- WORK ORDER
From the records below, pull each line that has "inputs".

---------- MATERIAL FOR THIS TASK

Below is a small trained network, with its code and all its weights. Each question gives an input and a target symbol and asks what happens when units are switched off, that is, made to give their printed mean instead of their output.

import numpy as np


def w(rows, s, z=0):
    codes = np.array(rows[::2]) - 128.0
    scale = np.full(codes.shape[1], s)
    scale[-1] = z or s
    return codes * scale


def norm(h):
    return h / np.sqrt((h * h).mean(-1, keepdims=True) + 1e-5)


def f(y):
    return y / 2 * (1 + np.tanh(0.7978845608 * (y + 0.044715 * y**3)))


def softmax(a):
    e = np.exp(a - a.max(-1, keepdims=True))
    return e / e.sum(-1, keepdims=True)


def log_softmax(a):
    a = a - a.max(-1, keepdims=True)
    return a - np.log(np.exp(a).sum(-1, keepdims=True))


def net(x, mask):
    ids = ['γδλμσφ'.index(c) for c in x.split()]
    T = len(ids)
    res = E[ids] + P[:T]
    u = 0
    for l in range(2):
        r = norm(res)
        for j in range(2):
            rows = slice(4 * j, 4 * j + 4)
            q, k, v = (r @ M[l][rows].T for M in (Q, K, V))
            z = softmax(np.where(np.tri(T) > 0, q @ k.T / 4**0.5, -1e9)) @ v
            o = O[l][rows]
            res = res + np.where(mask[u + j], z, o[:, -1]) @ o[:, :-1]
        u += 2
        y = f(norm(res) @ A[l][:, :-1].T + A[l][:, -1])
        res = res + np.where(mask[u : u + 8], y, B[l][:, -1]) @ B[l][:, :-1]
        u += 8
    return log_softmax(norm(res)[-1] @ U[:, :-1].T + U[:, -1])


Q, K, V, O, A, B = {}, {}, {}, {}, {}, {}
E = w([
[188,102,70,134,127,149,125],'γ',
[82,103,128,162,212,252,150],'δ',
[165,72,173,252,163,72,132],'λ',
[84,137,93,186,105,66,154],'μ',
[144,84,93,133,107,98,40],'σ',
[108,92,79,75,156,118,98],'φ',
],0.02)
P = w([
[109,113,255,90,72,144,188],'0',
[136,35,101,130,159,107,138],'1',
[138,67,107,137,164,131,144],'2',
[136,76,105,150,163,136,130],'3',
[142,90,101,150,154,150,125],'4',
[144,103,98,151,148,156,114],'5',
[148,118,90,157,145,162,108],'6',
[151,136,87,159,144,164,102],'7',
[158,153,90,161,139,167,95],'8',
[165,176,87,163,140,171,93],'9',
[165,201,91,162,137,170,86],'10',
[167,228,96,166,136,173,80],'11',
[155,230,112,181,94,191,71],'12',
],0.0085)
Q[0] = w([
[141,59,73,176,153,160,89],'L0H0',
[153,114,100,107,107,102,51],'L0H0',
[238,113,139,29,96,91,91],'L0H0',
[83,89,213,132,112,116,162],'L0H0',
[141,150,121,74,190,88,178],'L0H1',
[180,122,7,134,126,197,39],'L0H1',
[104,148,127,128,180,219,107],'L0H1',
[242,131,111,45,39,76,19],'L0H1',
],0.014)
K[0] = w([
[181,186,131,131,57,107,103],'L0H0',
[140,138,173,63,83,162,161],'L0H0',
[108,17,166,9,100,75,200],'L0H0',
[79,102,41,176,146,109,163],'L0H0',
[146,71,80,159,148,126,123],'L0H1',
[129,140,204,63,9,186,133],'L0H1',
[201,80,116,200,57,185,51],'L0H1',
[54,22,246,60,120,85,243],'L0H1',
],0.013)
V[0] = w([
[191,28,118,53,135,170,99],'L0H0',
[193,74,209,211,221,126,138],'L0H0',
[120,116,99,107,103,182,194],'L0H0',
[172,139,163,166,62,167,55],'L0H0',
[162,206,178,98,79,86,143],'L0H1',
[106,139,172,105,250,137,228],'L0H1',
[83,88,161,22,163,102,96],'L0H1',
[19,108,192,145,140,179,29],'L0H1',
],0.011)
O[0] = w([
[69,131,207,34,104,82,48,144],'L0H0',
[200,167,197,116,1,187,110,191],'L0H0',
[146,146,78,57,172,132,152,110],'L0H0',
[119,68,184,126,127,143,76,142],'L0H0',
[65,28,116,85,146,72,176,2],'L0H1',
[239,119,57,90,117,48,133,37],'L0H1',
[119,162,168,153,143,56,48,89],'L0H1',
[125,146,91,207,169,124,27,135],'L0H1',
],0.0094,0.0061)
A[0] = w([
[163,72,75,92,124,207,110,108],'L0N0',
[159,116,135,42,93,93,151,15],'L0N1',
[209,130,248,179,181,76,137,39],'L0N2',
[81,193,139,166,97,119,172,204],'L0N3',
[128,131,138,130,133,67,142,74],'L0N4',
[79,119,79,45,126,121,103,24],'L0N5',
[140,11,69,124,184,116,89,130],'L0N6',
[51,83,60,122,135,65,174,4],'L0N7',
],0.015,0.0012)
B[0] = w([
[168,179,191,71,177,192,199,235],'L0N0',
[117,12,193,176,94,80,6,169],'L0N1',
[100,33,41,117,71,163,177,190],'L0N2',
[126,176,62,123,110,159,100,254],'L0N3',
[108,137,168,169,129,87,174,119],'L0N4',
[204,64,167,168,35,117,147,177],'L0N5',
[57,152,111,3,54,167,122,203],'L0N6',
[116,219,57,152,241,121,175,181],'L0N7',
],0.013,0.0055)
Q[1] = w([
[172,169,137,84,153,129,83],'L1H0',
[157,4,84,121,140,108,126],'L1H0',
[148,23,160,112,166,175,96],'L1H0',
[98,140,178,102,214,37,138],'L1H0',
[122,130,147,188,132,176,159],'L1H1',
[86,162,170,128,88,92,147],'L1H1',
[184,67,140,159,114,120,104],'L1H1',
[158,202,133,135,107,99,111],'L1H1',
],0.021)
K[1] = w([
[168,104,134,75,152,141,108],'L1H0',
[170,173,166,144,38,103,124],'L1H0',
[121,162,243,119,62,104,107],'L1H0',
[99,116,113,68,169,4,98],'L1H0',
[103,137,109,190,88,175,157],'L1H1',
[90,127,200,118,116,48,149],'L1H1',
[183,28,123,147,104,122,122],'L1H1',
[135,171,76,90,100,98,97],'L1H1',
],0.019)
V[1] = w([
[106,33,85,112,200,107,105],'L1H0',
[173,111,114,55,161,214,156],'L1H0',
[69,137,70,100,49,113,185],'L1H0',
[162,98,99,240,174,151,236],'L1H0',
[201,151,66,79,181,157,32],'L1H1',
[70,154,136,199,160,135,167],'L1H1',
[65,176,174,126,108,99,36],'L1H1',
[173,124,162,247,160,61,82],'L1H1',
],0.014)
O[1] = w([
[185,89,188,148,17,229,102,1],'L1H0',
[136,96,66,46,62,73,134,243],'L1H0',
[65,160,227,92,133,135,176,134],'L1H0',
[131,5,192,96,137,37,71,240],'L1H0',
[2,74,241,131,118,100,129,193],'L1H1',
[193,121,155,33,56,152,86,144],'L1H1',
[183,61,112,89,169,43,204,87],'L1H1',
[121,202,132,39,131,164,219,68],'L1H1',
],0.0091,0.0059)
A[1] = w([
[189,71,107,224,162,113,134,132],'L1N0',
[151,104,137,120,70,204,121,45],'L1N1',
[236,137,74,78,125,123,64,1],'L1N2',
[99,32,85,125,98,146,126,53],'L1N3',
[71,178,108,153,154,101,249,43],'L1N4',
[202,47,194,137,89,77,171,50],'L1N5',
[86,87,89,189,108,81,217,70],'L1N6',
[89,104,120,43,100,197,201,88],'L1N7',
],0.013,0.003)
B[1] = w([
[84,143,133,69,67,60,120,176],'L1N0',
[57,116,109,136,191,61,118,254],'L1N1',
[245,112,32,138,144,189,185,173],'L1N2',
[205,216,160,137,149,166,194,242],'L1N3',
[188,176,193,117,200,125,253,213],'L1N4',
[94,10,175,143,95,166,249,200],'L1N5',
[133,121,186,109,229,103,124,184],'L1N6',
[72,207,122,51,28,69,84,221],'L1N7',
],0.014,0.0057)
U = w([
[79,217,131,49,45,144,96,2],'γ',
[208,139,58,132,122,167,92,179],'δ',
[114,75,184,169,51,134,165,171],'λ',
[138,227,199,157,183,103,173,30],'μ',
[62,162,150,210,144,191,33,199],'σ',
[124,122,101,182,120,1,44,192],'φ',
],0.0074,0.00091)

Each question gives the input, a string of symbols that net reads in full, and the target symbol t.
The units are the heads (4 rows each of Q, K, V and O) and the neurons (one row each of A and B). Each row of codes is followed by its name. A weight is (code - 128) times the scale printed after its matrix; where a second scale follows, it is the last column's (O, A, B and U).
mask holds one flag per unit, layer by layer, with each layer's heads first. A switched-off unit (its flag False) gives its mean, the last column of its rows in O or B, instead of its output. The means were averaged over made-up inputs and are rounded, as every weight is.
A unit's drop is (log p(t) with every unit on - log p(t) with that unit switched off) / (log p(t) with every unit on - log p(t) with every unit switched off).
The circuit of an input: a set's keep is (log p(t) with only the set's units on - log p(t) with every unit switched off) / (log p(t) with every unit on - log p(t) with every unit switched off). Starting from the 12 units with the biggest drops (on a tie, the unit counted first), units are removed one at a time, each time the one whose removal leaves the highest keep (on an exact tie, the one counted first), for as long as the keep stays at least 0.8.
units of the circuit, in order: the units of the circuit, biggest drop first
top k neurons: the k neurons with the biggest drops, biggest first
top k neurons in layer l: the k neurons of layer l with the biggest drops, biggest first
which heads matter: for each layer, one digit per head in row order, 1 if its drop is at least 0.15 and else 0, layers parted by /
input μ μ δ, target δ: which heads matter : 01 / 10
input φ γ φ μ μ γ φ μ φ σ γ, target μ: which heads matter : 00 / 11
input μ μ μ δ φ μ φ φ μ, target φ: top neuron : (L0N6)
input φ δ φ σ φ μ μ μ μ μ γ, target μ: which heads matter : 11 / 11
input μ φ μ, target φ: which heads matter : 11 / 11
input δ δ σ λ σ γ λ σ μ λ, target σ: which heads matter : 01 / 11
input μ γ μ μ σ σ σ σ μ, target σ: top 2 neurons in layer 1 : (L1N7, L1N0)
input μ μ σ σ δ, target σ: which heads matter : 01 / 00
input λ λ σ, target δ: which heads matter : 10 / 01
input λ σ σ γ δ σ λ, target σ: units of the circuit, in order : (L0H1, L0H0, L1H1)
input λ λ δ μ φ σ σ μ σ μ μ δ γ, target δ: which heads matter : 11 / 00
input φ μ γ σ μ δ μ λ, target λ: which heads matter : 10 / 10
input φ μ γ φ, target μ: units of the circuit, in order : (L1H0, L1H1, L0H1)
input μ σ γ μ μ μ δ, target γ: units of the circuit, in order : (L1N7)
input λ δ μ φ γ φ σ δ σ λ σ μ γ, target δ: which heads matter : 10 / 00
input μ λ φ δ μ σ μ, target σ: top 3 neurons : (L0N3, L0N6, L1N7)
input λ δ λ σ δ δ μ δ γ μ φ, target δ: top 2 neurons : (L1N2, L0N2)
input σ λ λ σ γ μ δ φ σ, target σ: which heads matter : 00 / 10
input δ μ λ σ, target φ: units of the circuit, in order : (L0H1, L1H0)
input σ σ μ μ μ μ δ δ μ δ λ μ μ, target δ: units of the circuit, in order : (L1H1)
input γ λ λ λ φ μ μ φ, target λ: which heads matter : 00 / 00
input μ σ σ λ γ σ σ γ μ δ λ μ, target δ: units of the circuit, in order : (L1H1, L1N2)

--------------------
---------- MATERIAL FOR THIS TASK

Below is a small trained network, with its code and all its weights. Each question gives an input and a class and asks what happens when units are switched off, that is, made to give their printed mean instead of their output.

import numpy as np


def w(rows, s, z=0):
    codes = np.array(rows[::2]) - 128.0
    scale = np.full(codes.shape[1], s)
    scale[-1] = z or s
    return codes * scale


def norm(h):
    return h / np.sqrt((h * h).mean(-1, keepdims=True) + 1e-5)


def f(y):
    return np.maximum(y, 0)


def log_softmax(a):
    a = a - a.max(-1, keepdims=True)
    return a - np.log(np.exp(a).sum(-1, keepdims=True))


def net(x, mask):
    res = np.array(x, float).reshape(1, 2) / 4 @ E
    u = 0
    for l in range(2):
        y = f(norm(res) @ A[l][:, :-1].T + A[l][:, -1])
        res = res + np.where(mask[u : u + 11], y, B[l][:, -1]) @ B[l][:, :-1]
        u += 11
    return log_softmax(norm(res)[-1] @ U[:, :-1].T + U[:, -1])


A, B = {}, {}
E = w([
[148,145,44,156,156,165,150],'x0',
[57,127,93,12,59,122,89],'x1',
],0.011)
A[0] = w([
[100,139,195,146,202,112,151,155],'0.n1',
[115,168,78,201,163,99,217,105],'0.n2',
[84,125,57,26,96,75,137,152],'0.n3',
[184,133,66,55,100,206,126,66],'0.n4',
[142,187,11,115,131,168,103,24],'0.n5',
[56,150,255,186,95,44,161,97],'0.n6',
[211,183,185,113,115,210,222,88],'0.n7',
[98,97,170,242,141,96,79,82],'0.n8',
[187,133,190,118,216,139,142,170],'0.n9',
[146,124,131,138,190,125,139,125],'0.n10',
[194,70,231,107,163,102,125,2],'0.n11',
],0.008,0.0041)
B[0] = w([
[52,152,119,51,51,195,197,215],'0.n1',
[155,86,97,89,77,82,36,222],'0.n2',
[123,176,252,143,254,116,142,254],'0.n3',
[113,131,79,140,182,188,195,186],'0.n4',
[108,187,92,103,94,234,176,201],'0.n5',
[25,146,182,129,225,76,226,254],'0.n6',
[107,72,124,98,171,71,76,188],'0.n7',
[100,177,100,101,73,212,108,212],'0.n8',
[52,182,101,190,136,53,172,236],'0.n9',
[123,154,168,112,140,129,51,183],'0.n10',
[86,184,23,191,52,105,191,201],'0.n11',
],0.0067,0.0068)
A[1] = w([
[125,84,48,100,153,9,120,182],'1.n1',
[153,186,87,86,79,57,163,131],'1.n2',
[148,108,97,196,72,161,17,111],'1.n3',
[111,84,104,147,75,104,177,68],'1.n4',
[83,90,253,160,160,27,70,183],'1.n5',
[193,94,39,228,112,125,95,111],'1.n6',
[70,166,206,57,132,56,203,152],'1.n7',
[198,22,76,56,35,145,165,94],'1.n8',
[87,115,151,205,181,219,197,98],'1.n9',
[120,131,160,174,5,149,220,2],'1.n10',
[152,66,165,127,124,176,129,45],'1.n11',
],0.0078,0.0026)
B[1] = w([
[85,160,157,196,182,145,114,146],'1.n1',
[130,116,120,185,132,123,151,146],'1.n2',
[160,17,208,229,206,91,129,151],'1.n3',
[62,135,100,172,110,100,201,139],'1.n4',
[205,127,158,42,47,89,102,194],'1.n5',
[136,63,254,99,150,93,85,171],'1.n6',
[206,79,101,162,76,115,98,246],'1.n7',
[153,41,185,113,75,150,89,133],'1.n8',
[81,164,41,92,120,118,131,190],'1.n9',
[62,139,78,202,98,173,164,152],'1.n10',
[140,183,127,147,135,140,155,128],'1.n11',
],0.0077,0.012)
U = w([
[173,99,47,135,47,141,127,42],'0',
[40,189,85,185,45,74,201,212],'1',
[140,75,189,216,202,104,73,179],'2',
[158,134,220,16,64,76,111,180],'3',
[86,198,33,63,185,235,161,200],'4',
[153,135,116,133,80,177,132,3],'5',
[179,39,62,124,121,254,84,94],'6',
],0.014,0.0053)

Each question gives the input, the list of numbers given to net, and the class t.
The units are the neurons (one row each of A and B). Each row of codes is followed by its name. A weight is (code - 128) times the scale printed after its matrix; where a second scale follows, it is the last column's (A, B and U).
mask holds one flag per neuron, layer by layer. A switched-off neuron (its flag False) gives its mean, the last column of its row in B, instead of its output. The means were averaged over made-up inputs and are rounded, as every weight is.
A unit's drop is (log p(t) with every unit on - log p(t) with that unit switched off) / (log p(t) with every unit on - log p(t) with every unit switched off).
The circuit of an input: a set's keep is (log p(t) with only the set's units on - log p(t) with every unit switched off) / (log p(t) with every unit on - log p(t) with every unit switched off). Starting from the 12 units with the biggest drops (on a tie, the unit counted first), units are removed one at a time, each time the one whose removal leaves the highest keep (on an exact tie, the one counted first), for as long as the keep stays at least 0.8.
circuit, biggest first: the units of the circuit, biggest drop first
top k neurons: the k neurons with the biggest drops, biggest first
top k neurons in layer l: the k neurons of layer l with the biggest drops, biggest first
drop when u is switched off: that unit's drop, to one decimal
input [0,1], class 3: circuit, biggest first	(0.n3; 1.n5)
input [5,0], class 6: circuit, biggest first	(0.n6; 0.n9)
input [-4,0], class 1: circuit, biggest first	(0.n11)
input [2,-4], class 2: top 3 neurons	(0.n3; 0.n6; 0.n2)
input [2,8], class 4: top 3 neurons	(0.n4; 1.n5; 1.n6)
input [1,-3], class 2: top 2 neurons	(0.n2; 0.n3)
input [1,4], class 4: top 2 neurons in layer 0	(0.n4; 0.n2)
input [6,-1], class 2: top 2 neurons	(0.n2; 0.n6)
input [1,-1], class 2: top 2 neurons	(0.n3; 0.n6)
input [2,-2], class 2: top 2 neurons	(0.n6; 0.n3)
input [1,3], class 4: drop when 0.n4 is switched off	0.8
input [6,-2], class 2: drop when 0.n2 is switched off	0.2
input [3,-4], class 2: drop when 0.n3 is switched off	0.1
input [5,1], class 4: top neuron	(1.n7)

--------------------

- RESPONSE AREA
mask holds one flag per unit, layer by layer, with each layer's heads first. A switched-off unit (its flag False) gives its mean, the last column of its rows in O or B, instead of its output. The means were averaged over made-up inputs and are rounded, as every weight is.
mask holds one flag per neuron, layer by layer. A switched-off neuron (its flag False) gives its mean, the last column of its row in B, instead of its output. The means were averaged over made-up inputs and are rounded, as every weight is.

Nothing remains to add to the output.